> _Problem to solve_:
Look through the data below for the line with "most important unit: the" and the line with "input [2,7,-3,7,3,-1], class", then output those two and all lines in between, exactly as written.

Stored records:
>>>>

Below are the code and all the weights of a small trained network. Each question names an input and a class and asks about switching units off, where a switched-off unit gives its printed mean instead of its output.

import numpy as np


def w(rows, s, z=0):
    codes = np.array(rows[::2]) - 128.0
    scale = np.full(codes.shape[1], s)
    scale[-1] = z or s
    return codes * scale


def f(y):
    return y / 2 * (1 + np.tanh(0.7978845608 * (y + 0.044715 * y**3)))


def log_softmax(a):
    a = a - a.max(-1, keepdims=True)
    return a - np.log(np.exp(a).sum(-1, keepdims=True))


def net(x, mask):
    res = np.array(x, float).reshape(1, 6) / 4 @ E
    y = f(res @ A[0][:, :-1].T + A[0][:, -1])
    res = res + np.where(mask, y, B[0][:, -1]) @ B[0][:, :-1]
    return log_softmax(res[-1] @ U[:, :-1].T + U[:, -1])


A, B = {}, {}
E = w([
[166,201,133,107,125,104,161,204,221,54,182],'x0',
[158,176,121,166,114,1,200,167,95,150,45],'x1',
[60,142,82,143,64,54,71,107,170,105,137],'x2',
[145,189,180,28,126,148,59,83,189,149,116],'x3',
[165,107,44,127,38,155,94,144,191,106,184],'x4',
[166,125,193,62,92,111,121,109,187,166,101],'x5',
],0.0096)
A[0] = w([
[106,2,104,124,135,187,85,77,107,196,121,219],'n0',
[162,123,138,147,162,25,162,146,116,145,56,231],'n1',
[127,124,87,108,54,160,87,88,169,137,205,232],'n2',
[122,131,69,160,128,148,152,167,125,49,201,228],'n3',
[199,190,196,55,137,133,133,142,142,99,125,227],'n4',
[168,82,139,95,123,168,125,118,144,171,138,173],'n5',
[122,149,95,181,75,37,175,174,104,132,72,224],'n6',
[126,141,196,99,186,168,149,88,117,180,130,255],'n7',
[144,88,93,101,51,163,51,119,169,134,166,203],'n8',
],0.0082,0.0033)
B[0] = w([
[88,81,205,184,112,165,171,65,44,89,82,222],'n0',
[140,123,95,114,110,46,180,120,141,241,115,232],'n1',
[175,167,142,99,64,107,76,96,85,1,161,232],'n2',
[150,82,46,161,178,139,117,220,85,93,238,215],'n3',
[203,184,142,91,180,152,133,174,224,125,89,201],'n4',
[183,122,218,116,100,165,153,158,111,104,84,165],'n5',
[119,80,72,167,33,69,171,114,156,203,156,247],'n6',
[132,151,175,132,209,184,128,128,112,182,14,202],'n7',
[180,144,165,92,64,95,135,102,110,24,139,230],'n8',
],0.0083,0.012)
U = w([
[130,86,74,159,35,71,191,119,166,191,128,222],'0',
[1,68,158,165,196,172,111,59,79,150,82,90],'1',
[134,51,50,195,164,171,125,203,112,67,208,250],'2',
[152,79,179,132,64,171,125,74,81,53,119,57],'3',
[174,166,186,99,221,176,134,161,196,161,73,56],'4',
[129,197,122,69,93,100,34,104,205,66,164,13],'5',
],0.0086,0.0014)

Each question gives the input, the list of numbers given to net, and the class t.
The units are the neurons (one row each of A and B). Each row of codes is followed by its name. A weight is (code - 128) times the scale printed after its matrix; where a second scale follows, it is the last column's (A, B and U).
mask holds one flag per neuron, in row order. A switched-off neuron (its flag False) gives its mean, the last column of its row in B, instead of its output. The means were averaged over made-up inputs and are rounded, as every weight is.
A unit's drop is (log p(t) with every unit on - log p(t) with that unit switched off) / (log p(t) with every unit on - log p(t) with every unit switched off).
The circuit of an input: a set's keep is (log p(t) with only the set's units on - log p(t) with every unit switched off) / (log p(t) with every unit on - log p(t) with every unit switched off). Starting from all 9 units, units are removed one at a time, each time the one whose removal leaves the highest keep (on an exact tie, the one counted first), for as long as the keep stays at least 0.8.
circuit, biggest first: the units of the circuit, biggest drop first
most important unit: the unit with the biggest drop
k most important neurons: the k neurons with the biggest drops, biggest first
drop when u is switched off: that unit's drop, to one decimal
input [2,7,-3,7,3,-1], class 4: most important unit : n4
input [-2,4,-1,6,-3,-5], class 4: circuit, biggest first : [n0; n7]
input [8,1,6,3,-8,0], class 4: 2 most important neurons : [n4; n2]
input [-5,5,-7,5,6,-2], class 4: circuit, biggest first : [n2; n6]
input [-2,-6,-5,-1,-7,5], class 4: 4 most important neurons : [n4; n7; n5; n6]
input [1,-3,-6,8,4,-1], class 4: 4 most important neurons : [n4; n7; n5; n6]
input [4,3,1,-6,-7,-7], class 0: 2 most important neurons : [n6; n1]
input [2,-8,-3,4,-3,-3], class 4: 2 most important neurons : [n7; n4]
input [-8,1,7,6,-5,8], class 1: drop when n0 is switched off : 0.3
input [-6,7,-3,8,0,0], class 4: drop when n7 is switched off : 0.1
input [-1,2,0,1,4,-4], class 2: drop when n1 is switched off : 0.4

<<<<

> _Result of the task_:
most important unit: the unit with the biggest drop
k most important neurons: the k neurons with the biggest drops, biggest first
drop when u is switched off: that unit's drop, to one decimal
input [2,7,-3,7,3,-1], class 4: most important unit : n4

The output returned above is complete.